If a line of the data below holds the word "turn", list it.

※ ※ ※

Each row of a before or after table is a point. One or more steps were done to the points. Then noise was added and the rows were shuffled. The steps act on how far a point lies along the listed directions, d1 being the first. Name the steps. A step turns or swaps two directions, mirrors them in a line or flattens them onto one, adds a multiple of one to another, or multiplies one. Angles are multiples of 10 degrees, from the lower direction toward the higher: turns from -170 to 170, lines from 10 to 170 but not 90. Use the fewest steps. Two steps may share a direction if one is a turn and the other turns, adds or multiplies; they go together, in the order done. Otherwise the lowest direction goes first.

Directions:
(1): [-19  37]
(2): [-37 -19]
Before, 8 rows:
[[-24  19]
 [ 20  26]
 [-18  43]
 [-51  37]
 [ -8  67]
 [ 25  22]
 [ 50 -56]
 [-31 -27]]
After:
[[ 39   2]
 [ 21   3]
 [ -1  -1]
 [-30  -4]
 [-46  -2]
 [-13  -2]
 [ 27   6]
 [-17  -4]]
Steps: flatten d1 and d2 onto the line at 70 degrees

Directions:
(1): [-36  -3  27 -39]
(2): [-16 -55  -6  15]
Before:
[[  23   25   -4    7]
 [   3   31   15  -29]
 [  50   11  -28   26]
 [   2   29    2   -8]
 [  21   37  -10  -13]
 [ -32   10    0  -15]
 [ -52  -13    7  -24]
 [   9  -53  -24   21]
 [  36 -108  -44   68]
 [   5  -28  -15  -18]
 [ -24  -13   33  -49]]
After, 11 rows:
[[  15   -2    6  -12]
 [  -2 -120  -18   32]
 [  11   -2   -2  -11]
 [ -14   16  -11    2]
 [   0   28    3   -8]
 [  13   35    8  -21]
 [  10   34   -4  -23]
 [   8  -28  -17  -15]
 [   7   19    7   -8]
 [  -2  -57  -16   10]
 [ -18   -1  -17    7]]
Steps: flatten d1 and d2 onto the line at 100 degrees

Directions:
(1): [ -9  32  -6 -57   4  33  40   2]
(2): [-45 -33  -6   1  59  19  -4  -8]
(3): [ 23 -21  40 -40   1  23 -48   7]
(4): [  0  -2 -46 -12 -20  15 -30 -57]
(5): [ 15   7  -5 -35  34 -64  -3 -17]
Before (8 x 8):
[[ -8  13  12 -53   9  38  16   4]
 [ 27  -8  -6  68 -29 -42 -47 -11]
 [-56 -14  30 -37  76 -16  59  27]
 [ 17 -19 -36  17  20 -26 -61 -22]
 [  1   9 -55  27 -28 -39 -21 -26]
 [ -4  33  53 -57  17  -9  42  49]
 [  7 -27  32  65 -56  51  -8  52]
 [  0   7  52 -52  20  24  12  40]]
After, 8 rows:
[[ 13   4 -15 -18  34 -15 -16  14]
 [ -2 -12  14 -11   4  13 -14   1]
 [  6 -15  26 -24   6  16 -31   1]
 [  1   3  18 -23  -6 -21 -17  -4]
 [  6 -11   9  30 -63  73  -3  30]
 [ 17  25  -5   5 -22  -8   1   1]
 [ -5  27 -29   9 -13 -34  15  10]
 [-53 -33  -3 -14  58 -22  10 -25]]
Steps: multiply d1 by 0; multiply d4 by 0

Directions:
(1): [-11 -27  14  23  54  -6 -12 -42 -16  42  36]
(2): [ 61  -3  11 -53  12   8 -15   7 -21 -17  43]
(3): [ 36 -14 -19  42  19 -23   1   5 -55 -29 -36]
(4): [-28  30  26  11 -25   3 -43 -42 -25 -47  15]
(5): [ 24 -25   8  18 -36 -16  58 -43  18 -20  26]
Before:
[[  4  59  29 -62 -25  13 -37  28  18 -25  16]
 [ -4  17  10  12 -21 -18  18   5  10 -18  -5]
 [ -8   2   7   9  28   6 -19   1  -5   1 -10]
 [  4   6  12  -1 -28  -6  -3 -17  -2 -40 -27]
 [ 29 -34   7  51  91 -19  -1 -21 -71  20  10]
 [ 19  -8 -27  19  62   2  -7  16 -26  26 -25]
 [ 52  34  13 -72 -21   8  16  42  30 -22  42]
 [ -7  -8  12  31  19  -6  11 -24   9  20  14]]
After (8 x 11):
[[-31 -10  38 -23  69  20 -15 -18  13  74  62]
 [-46  74   3 -12  -1   7 -70  55  -6 -11 -53]
 [ 12   1  24 -11 -42  -7  18 -33  12 -43  -7]
 [ 26   5  15  15 -27 -24  41 -13   8 -33   9]
 [-13  27  -4   5 -43  -9  44  26  54  -7 -13]
 [ 24 -22  13  33  13 -12  30 -36   0   5  25]
 [-23  27 -16 -39  79  37 -61  47  -1  63 -15]
 [-23  14   8  -9  45  17 -50  24  -9  16 -17]]
Steps: turn d2 and d3 by -130 degrees; multiply d2 by 0.4; multiply d5 by 3

Directions:
(1): [-13 -24  -3   9  49 -10  14 -29  24 -11  -8 -55   0 -65]
(2): [-16  23 -68  19 -14   1  16  10   0  70  18 -16 -19 -12]
(3): [-19  -8  12 -41 -28  -5 -12  49   4  -5 -30 -60 -44  12]
Before:
[[  6  24 -32  34 -12   8   0 -17 -10  15  20  74  43  11]
 [-16 -18 -10  23  15 -11  16 -18  -1   6  -4 -31   5 -48]
 [  5 -10 -11  21  19   3   8 -32   7   0  13  14  29 -19]
 [ 18   2  26  12  31  23   0 -15   6 -41   1  47  29  -7]
 [-20  -7  27 -11   1  -8  -1  23 -15 -16 -17 -30 -24  -6]
 [-28   0   8 -13  15   1  -1  17  25   3 -17 -23 -21   7]
 [ 35 -17  68 -12 -22  -2 -18  -6 -13 -57   4  85  41  41]
 [  5 -12  -8  60  24  -6  14 -52   7  15  32  23  22 -34]
 [-13 -64 100 -41  17 -16 -26  -1   7 -84 -54 -38 -20  -5]
 [-15 -27  68 -36  27  -4 -13  -8  11 -76 -32 -38   8 -27]
 [ 11   7   3  19   2   9  23 -21  -3   8  18  54  28 -10]
 [  9  -4  16 -14  -8   8 -14   9 -12 -30 -11  -5  11   1]]
After (12 x 14):
[[  -1  -78  120  -31   46  -19  -24  -35   11 -115  -56  -29    2  -24]
 [  -5   -2   -5  -19  -37    7   -9   26   -7    4   -8    3   -5   36]
 [  17    4   46  -18  -14   26  -17   25   -6  -50  -19   36    5   37]
 [  10   -7   23   -4    8   10  -13   -8  -12  -36   -7    0   23  -16]
 [  41  -25   86   -9    2   -3  -18  -25   -9  -78    3   91   56   32]
 [ -22   -9   -3   -7  -29   -8    1   28  -14   12  -19  -44  -23   -5]
 [   6   13    9   -8  -41   12   10   24  -14   12    5   43   -1   31]
 [ -25   -6    3    1   38   -1    5   -6   28    2  -11  -18   -5   -9]
 [  -5    9    5   -4  -62   -3  -19   42  -15   24    2    6  -37   49]
 [ -16  -29   90  -47   29   -5  -16   -1   14  -93  -42  -37    9  -21]
 [ -15  -15   20    8   34  -13    5   -3   -8  -22   -7  -27   -2  -31]
 [   3   30  -29   12  -43    9  -11   18  -20   25   11   67   24   39]]
Steps: mirror d1 and d3 in the line at 40 degrees; multiply d2 by 1.3

Directions:
(1): [  8  29  10  33  41  51   7  -4   3 -33   2  35  32  -1   1 -40 -34 -49
  12 -52]
(2): [ 41 -20 -10 -12 -18  10  33 -13 -12  37 -70  32 -26  20  42  32   5 -41
  -1 -24]
(3): [  6  13 -48 -55  19 -23   6 -46  36  16   8 -27  22  -4 -50  22   4 -16
   8 -54]
(4): [-15 -26 -23  12   0 -41 -27 -35 -10  -5  20  57   4 -56  28 -19  34 -11
 -52 -18]
(5): [ 43  -9   0 -40  38 -16  19 -28   8 -29 -16  34 -44   6 -13 -62  -7  42
  20  26]
Before, 9 rows:
[[-48  28 -15  66   8  24 -30  -8 -10 -19  40  42  66 -53  13 -14 -10 -76
  -21 -75]
 [ 11 -12  31  34  10   0   1  16   3 -21  -4  15   5  11   2 -19  -1  19
    0  21]
 [  7  19 -14 -20   0 -12   1   4  19  -6   3 -23  -8  16 -34  10  -7  24
   21   3]
 [ -5   1  -1  -7  61   6  -2   6   9 -47  30   8  -2   0  -9 -44 -17  14
   40  10]
 [-45  16 -18  30  -8 -30 -26 -29   0 -14  39  44  62 -55   8 -21  -1 -49
  -48 -89]
 [-10  17 -13  31   3  32  15   0  34   1   9 -28  57  12   2  24 -11 -71
    5 -84]
 [  6  19   1 -45  35 -15  20 -21   7 -13  -2 -26 -13  25 -45 -10  16  33
   25  15]
 [-32  15 -25  -1 -30 -12  -8 -25  17  20  20 -35  57 -21 -25  39   6 -41
  -10 -50]
 [ 39 -23 -48 -66  19 -80  -3 -81  13  29 -17  32  -6 -33  12  -5  20  -5
  -30 -41]]
After (9 x 20):
[[  4  24   2 -39  45  -7  19 -21   9 -21   2 -24  -4  25 -45 -19  10  28
   25   8]
 [ 27 -24 -49 -70  14 -94 -12 -77  16  26   0  16  -6 -39   1  -4  27  16
  -32 -25]
 [-30  15 -25  -2 -28  -8  -3 -27  16  19  16 -32  58 -20 -23  39   3 -46
  -10 -54]
 [  3   2 -20  19 -16  25  26  -4  28  21 -19 -24  39  22  18  45  -1 -76
    0 -81]
 [  5  25 -11 -12   7  -6   0   4  20 -13   9 -18   0  17 -37   4 -11  19
   22  -5]
 [-21  13 -21  53  -7  27 -10 -16 -20   7  -7  61  47 -39  39  10  -3 -99
  -22 -87]
 [-25   8 -22  26 -16 -23 -12 -35  -6   3   9  55  50 -46  27  -8   2 -68
  -48 -99]
 [ 10   1  -4  -3  64  21   9   0   6 -42   8  24  -6   4   5 -42 -21  -9
   43  -9]
 [ 16 -11  32  34  10   3   4  14   2 -21 -11  19   5  12   6 -18  -4  12
   -1  17]]
Steps: turn d1 and d2 by 40 degrees

Directions:
(1): [ 13  12  -6  -7 -38 -30 -45  11 -42  15  15 -16  32  13 -47 -40   8 -51
  25  28 -47 -36 -65  -8  -7 -42 -38 -19  20   7   3   8]
(2): [ -8 -39  27 -22 -13  11 -58   9   5  18 -20 -26 -15 -49  12  85   5 -36
  22  -3   8 -38 -29 -23  29  18  41 -13 -15 -44 -13  20]
Before:
[[ -7  25 -42  29  61  36 121 -23  61 -26  17  59 -18  68  18 -49  11  97
  -45 -17  16  85 108  60 -23  -3 -33  31  12  67  20 -44]
 [-18 -11   9 -26 -32  -7 -44  31 -18 -19 -18   6  -4 -14 -26  44 -11 -19
    6  29  -3 -52 -21  -2  19   4  12 -24 -18 -27  -4  14]
 [-20 -50  16 -31 -29   6 -35   8   4  29 -21 -12 -19 -48  25  89  -7  -5
    1 -11  15 -23 -19 -18  11  22  67  12 -18 -33 -10  20]
 [  8   0  32 -14 -51 -42 -19  24 -47  17  27 -26  49   1 -30 -13 -20 -50
   34  18 -68 -38 -90 -14   8 -50 -14 -17  34  -9   3  51]
 [ 36  19  -4 -19 -52 -42 -55  23 -30   1  13 -34  34  15 -27 -56   3 -54
    9   7 -55 -38 -74   9  -8 -38 -51 -22  13   7  18   9]
 [ 16   9  -3 -12 -22 -28 -33  14 -52  20  22   0  27  15 -12 -64 -21 -34
    8   9 -41 -39 -43 -16 -13 -20 -36  11  29  33  19  10]
 [-14   7   0   7  34  19  26 -14  35 -26 -21  -5 -28  -3  12  33   7  44
  -14 -16  24  42  42  24  11   7   4   6 -19  13   8  22]
 [-14   5  -2  47  48  42 103   2  29 -28 -10  26 -27  21  60   3  -3  69
  -52 -10  78  48 119  37  -2  36  43   8   0  12   5  -4]
 [-10 -40   1 -13 -12   4 -53   6  -7  12 -24   8  -4 -43  20  91  32 -27
    5  26  13 -20  -1 -33  21  19  64  -9 -43 -34  -6  29]]
After:
[[ -6 -39  -4 -17 -18   3 -60   9 -16  12 -22   7  -2 -40  14  85  30 -32
   10  30   5 -25  -7 -31  22  14  61 -11 -41 -33  -7  31]
 [ -7  13  -4   2  12  -3   1  -7   7 -17 -12 -14  -4   5 -18   9  10  13
    1   0  -5  20   1  17   6 -20 -21  -6  -4  15   9  28]
 [ 25   5   3 -11 -12 -10  -9  12  15 -12  -3 -21   3   1  22 -14  -6   3
  -16 -25  -5  -3  -8  19   0   8 -11  -4  -8  -1  17   1]
 [-21 -16  10 -21 -24   0 -32  23  -8 -24 -22  12 -14 -20 -15  55 -10  -3
   -3  25  10 -43  -5  -1  20  17  19 -22 -23 -29  -5  11]
 [-18 -45  14 -31 -39  -1 -45   9  -9  32 -16 -15 -11 -46  13  80  -4 -16
    7  -8   5 -34 -35 -22  12  14  60  11 -12 -33  -9  22]
 [  3  36 -48  24  24   8  79 -12  18 -12  31  46  12  82 -30 -87  18  49
  -23  10 -29  49  47  56 -31 -46 -71  13  31  74  21 -38]
 [  3  20  -8  39   3   6  46  16 -26  -9  10   6  12  39   4 -48   6   2
  -20  27  17   2  39  25 -10 -15  -3 -18  24  20   7   8]
 [  7   0   4  -8   8  -4   3  10 -19   8  11  12   6   4  22 -30 -25   6
  -11 -12  -5 -10   6 -10 -10  15  -7  27  13  29  15   4]
 [ -4 -12  37  -8 -14 -12  27  15  -4   1  13 -12  14 -14  16  28 -30   3
   10 -14 -20  -1 -22  -8  18  -6  23   2  11 -15   2  44]]
Steps: multiply d1 by 0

※ ※ ※

(Answer space):
Each row of a before or after table is a point. One or more steps were done to the points. Then noise was added and the rows were shuffled. The steps act on how far a point lies along the listed directions, d1 being the first. Name the steps. A step turns or swaps two directions, mirrors them in a line or flattens them onto one, adds a multiple of one to another, or multiplies one. Angles are multiples of 10 degrees, from the lower direction toward the higher: turns from -170 to 170, lines from 10 to 170 but not 90. Use the fewest steps. Two steps may share a direction if one is a turn and the other turns, adds or multiplies; they go together, in the order done. Otherwise the lowest direction goes first.
Steps: turn d2 and d3 by -130 degrees; multiply d2 by 0.4; multiply d5 by 3
Steps: turn d1 and d2 by 40 degrees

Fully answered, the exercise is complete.